[Entries taken from a collection]
____________________
The same things were measured in two ways. Each way mixes the same 3 hidden numbers, adds some noise and spreads widely along 2 directions of its own, which tell nothing about the thing.
Some things both ways: the first way, then the second way.
[ -1   1   7  -6 -15 -16 -30  13 -21   1  -3   2   4   9]
[-27   3 -28  -9 -18  36  20  -8  31 -32  10 -14 -32]

[ -8  13  13  16 -40   3 -46  -3 -17  22   9  10 -11   1]
[ 18   4   4   6  -3 -36  30  11   4   4  37   0 -21]

[  0  -1  10  10 -24  -1 -28  11  -1   0  -4   2   6   7]
[ -1   1  -9  -3  -4  19   7 -15  17 -14   3   4  -6]

[  0  -3  10  13 -29   8 -29   0   3  19 -15 -12  -2   3]
[  8  20   5 -11 -10  11   1 -10  11 -10   1  -4 -17]

[  6  -8  -5  32 -31  27 -41  -6  -6  32  -3   3 -15  -6]
[  5  10   1 -17 -26   5  22   3   3  -4  14 -14 -43]

[-15   3   0   5 -17 -16 -43   0 -28  19   3 -11 -10 -10]
[  3  -5 -27 -10 -17 -11  10  -3   4  -2  18   1 -19]

[  6   2  31  -6 -38   6 -28   7  -7   8 -20   8   4  34]
[ 34   5  15   8  11 -32   8 -11  18  -1  25 -23   3]

[  4 -10  -9  -1   2  -9 -36  10 -22   7  -5  -3   2   3]
[-27   1 -41 -11 -28  32  13  -6  26 -28  13 -17 -24]

[-30   1   2  18 -19 -23 -22  -3   7  16  -2 -37   4 -22]
[ -7 -10 -29   8  -1  19   5 -11  25  -8  10  26 -17]

[  9 -11  -2  10 -15  15 -35  10  -3  11 -15  -2   3   9]
[-10 -17 -19  12   2 -26  28   7  32 -16  42 -24 -10]

[  3  -5   6  -1 -18   6 -40  -2 -25  26 -13  -3 -13  10]
[ 35  -5  -4 -16 -12 -41  -2   1  -8  14  22 -26  -5]

[ -4   8  23  30 -50  14 -21   6  24   9  -6   3   3  11]
[ 10   4  13  26  18 -16  34 -12  33 -16  31  11  -8]

[  3  -3  13   5 -29   6 -32   3  -6  17 -13  -4  -2  13]
[ 32  -5   8   9   5 -27  -4  -9   6   2  11  -9   9]

Other things, the second way, with their names:
K_16: [ 25   8  12   3  12 -24   4  -7  19 -10  16 -23   0]
K_864: [ 14   4  12   7   2 -47  30   4  29 -19  51 -41  -9]
K_645: [-28  -3 -47 -19 -27  24   6  -9  15 -24   4  -8 -23]
K_34: [-11  -1 -14  -1 -18   8  26   0  25 -17  25  -4 -33]
K_247: [ 15  11  11  -8 -11  -9  18  -8  10  -9  17 -27 -22]
K_36: [  9 -12 -24  -7 -14 -19  14   1   7   2  20 -10  -6]
K_434: [-10 -13 -22  -2 -12  -8  18   0  16  -7  25  -6 -18]
K_953: [ 12   5  -1  -1  -3  22  -7 -13   6   0  -6  14 -10]
K_604: [ -7   3 -15  -3  -7  31  13 -13  10 -10   0  14 -25]
K_567: [ 11   0  -1  -1  24   2 -22 -21  35 -17   6 -36  25]
K_476: [ 14  10  16   6   5 -11  13  -4  24 -12  24 -19 -11]
K_497: [ 25  21  14 -10 -15  -1   7  -5  -5   5  -1   2 -30]
K_124: [  2 -10 -20   9   0  -8   7  -3  22 -10  14   1  -4]
K_852: [ -9 -15 -27  19  25  37 -27 -35  43 -20 -15   7  37]
K_840: [-13 -12 -26  11  15  40 -30 -33  36 -19  -9  11  24]
K_21: [ -3  -6 -23   4   5   5  -3 -18  24  -9   9  -8   5]
K_172: [ 25   0   3   1   2 -22  -1  -4  12   2  19  -7  -2]
K_97: [ 13  11   6   5   3  25  -7 -20  16 -18 -17  17 -13]
K_339: [-14   4 -21   3  -2  37 -10 -27  38 -27  -6 -16   7]
K_122: [ -4  13  -3   2   9  38  -2 -23  32 -26  -5  -5  -9]
K_169: [  4  -3  13  23  35 -35  28  -2  57 -24  49 -37  18]
K_714: [ -5   7  10  26  10  15  29 -11  44 -20  21  19 -27]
____________________
DESCRIPTION OF THE TASK:
The answer is every line in the data where the word "things" appears.

PROBLEM SOLUTION:
The same things were measured in two ways. Each way mixes the same 3 hidden numbers, adds some noise and spreads widely along 2 directions of its own, which tell nothing about the thing.
Some things both ways: the first way, then the second way.
Other things, the second way, with their names:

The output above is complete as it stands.